WHAT YOU ARE ASKED TO DO ▸ Take each line of the records below that contains the string "rows" and copy it.

### TASK MATERIAL

Each row is a point on a tangle of strands that fork and nearly touch. The rows are in no order.
In the rows, 128 means zero.
Points whose rows are less than 46.8 apart are linked; no others are. Some points are linked to none.
q251: [105 144 151  96 163  88 124 167 139]
q63: [121 114 104 158 100 136 139 111 123]
q319: [ 97 156 175 144 120  96 109 133 139]
q661: [129 159 116  97 197 142 138 158 129]
q289: [157 154 146  88 164 113 124 163  98]
q29: [130 190 168 111 134 161  95 133 176]
q698: [ 83 146 131 172 147 145 112  91 160]
q608: [125  74 115 170  66 156 174 130 146]
q947: [180 164 192 101 129 169  72 103 139]
q748: [177 190 158  95 157 167 105 145 129]
q580: [110 129 126 159 157 185 100  65 156]
q56: [137  96  83 110 131 120 159 144 105]
q787: [158 141 153 132 121 120 109 119  95]
q888: [ 97 108 132 179  88 133 105  71 148]
q39: [147 183 181 100 120 168  80 114 176]
q54: [111 124 138 116 135  82 130 147 112]
q531: [114 141 152 114 144  90 124 156 119]
q800: [ 83  90  71 147 121 138 173 131 150]
q807: [123  84 108 176  74 175 144  88 152]
q889: [ 83 105 115 113 157  70 134 154 142]
q806: [192 128 108 110 128 133 137 129  66]
q534: [ 94 171 178 137 130 114 106 137 162]
q428: [ 90  74  78 137 107 126 176 145 152]
q239: [125 175 119 108 198 161 134 149 141]
q588: [104 141 152 156 118 111 113 114 131]
q964: [160 174 191  97 121 174  72 106 163]
q906: [ 83 105  74 154 128 146 165 119 147]
q662: [166 161 177 125 125 129  96 122 109]
q905: [192 114 102 135 102 160 133 104  86]
q954: [ 94  68  93 133  91 109 174 147 146]
q357: [111 106  96 151  99 127 154 119 130]
q685: [157 129 144  99 128  86 127 152  77]
q962: [ 73 113 108 131 145  89 140 140 141]
q121: [102 152 153  86 169  98 125 175 155]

######

TASK SOLUTION ▸
Each row is a point on a tangle of strands that fork and nearly touch. The rows are in no order.
In the rows, 128 means zero.
Points whose rows are less than 46.8 apart are linked; no others are. Some points are linked to none.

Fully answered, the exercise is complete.